To do. Reply only with how many lines below contain "pefit".

[Excerpts from a dataset]
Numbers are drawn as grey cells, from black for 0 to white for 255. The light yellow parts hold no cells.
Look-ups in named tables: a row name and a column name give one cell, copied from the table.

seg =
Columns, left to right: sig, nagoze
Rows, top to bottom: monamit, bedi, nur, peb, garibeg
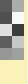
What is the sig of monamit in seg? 90
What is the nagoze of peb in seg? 200
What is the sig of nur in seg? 224
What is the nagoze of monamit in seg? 172
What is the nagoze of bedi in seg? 249
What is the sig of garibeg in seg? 151
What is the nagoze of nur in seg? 61
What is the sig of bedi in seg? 79
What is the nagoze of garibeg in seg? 159
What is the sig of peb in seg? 94

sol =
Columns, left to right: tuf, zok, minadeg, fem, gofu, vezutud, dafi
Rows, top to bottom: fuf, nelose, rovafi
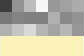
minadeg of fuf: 188
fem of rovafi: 181
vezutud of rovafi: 182
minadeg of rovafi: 217
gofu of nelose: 176
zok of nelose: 132
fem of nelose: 128
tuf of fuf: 62
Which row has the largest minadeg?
rovafi

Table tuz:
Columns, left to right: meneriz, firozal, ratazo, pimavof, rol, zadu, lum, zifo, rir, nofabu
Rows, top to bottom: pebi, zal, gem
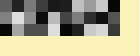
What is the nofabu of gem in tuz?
57
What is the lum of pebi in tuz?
191
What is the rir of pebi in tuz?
201
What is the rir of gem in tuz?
215
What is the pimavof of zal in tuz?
12
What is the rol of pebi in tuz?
24
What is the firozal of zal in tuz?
221

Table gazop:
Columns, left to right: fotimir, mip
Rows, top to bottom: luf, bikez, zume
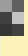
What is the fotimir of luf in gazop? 157
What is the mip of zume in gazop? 66
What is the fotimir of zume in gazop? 53
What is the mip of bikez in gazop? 195
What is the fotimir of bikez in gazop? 64
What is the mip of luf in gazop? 96
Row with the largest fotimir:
luf

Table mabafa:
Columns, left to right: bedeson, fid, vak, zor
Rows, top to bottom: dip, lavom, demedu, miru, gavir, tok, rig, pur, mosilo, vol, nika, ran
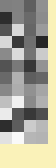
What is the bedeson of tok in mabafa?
83
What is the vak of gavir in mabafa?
116
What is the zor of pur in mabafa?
165
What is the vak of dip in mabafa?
95
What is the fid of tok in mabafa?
121
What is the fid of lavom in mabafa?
130
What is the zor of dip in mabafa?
144
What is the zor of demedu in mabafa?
155
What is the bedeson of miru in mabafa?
216

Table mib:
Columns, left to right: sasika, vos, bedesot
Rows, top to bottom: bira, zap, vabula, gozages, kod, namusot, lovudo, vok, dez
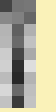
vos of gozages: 106
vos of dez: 58
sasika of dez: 194
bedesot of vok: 190
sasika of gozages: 183
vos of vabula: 96
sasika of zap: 137
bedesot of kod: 169
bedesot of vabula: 176
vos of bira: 116
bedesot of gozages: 193
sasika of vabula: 180
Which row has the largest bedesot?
namusot

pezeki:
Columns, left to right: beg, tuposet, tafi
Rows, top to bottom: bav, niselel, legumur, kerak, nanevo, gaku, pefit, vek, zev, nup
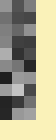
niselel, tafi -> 71
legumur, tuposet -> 103
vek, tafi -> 73
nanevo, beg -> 174
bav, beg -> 149
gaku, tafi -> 39
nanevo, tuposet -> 50
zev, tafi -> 113
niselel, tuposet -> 75
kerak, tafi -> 61
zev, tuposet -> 58
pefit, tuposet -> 154
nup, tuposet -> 152
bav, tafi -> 125

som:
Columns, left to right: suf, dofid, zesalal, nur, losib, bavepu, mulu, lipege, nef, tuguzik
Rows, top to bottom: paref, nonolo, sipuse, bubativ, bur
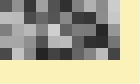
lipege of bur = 132
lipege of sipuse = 122
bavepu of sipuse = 99
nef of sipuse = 39
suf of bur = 73
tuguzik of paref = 204
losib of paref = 82
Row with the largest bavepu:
bubativ

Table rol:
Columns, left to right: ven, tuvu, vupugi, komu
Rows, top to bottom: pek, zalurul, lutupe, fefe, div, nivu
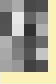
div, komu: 196
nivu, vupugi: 65
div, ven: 168
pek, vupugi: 72
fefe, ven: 177
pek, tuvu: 171
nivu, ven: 163
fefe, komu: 104
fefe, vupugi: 73
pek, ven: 145
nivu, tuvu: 151
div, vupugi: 83
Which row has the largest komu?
div

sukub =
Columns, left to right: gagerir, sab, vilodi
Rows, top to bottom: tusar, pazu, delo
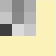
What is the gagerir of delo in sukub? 62
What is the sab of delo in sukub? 218
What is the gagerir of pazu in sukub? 198
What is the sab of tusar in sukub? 132
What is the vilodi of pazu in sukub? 181
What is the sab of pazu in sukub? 137
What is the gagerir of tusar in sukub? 179
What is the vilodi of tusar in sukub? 171
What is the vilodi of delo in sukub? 200
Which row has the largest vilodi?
delo

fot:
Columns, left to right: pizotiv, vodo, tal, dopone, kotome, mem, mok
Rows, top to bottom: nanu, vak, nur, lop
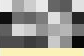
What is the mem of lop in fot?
140
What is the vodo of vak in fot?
111
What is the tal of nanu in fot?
205
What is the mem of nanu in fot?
90
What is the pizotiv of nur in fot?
95
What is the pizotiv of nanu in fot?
234
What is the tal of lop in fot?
61
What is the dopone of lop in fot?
70
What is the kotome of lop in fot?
201
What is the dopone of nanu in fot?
232
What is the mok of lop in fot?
8
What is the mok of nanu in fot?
225
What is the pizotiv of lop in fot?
77
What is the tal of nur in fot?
203
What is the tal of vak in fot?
101
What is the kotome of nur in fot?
171
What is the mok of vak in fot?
36
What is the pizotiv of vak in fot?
15
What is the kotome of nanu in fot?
101
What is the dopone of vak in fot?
124
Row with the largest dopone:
nanu

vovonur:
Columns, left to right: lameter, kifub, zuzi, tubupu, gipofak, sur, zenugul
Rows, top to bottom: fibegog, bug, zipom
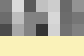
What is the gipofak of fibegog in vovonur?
205
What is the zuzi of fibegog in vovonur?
90
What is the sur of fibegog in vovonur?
105
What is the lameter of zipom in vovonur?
75
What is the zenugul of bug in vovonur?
118
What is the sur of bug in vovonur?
108
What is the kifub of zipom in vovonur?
167
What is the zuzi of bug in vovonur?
130
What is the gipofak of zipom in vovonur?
211
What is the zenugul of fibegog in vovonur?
147
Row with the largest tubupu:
fibegog

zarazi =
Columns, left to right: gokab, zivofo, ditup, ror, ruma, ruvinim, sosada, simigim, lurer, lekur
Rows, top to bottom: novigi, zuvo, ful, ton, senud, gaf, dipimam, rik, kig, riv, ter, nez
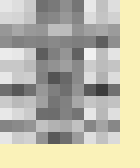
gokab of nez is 230
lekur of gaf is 196
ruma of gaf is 146
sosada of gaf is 137
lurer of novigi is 193
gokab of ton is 141
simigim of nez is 222
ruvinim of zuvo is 152
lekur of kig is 194
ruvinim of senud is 149
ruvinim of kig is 129
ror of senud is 93
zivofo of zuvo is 212
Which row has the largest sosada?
ter

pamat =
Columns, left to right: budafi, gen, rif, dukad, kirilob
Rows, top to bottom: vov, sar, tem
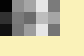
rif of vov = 165
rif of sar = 107
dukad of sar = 189
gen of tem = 118
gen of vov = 143
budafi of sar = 49
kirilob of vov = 123

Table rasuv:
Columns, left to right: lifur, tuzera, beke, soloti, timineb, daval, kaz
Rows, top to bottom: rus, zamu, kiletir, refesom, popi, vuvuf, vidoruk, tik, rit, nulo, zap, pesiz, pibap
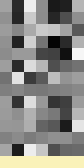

Response. 2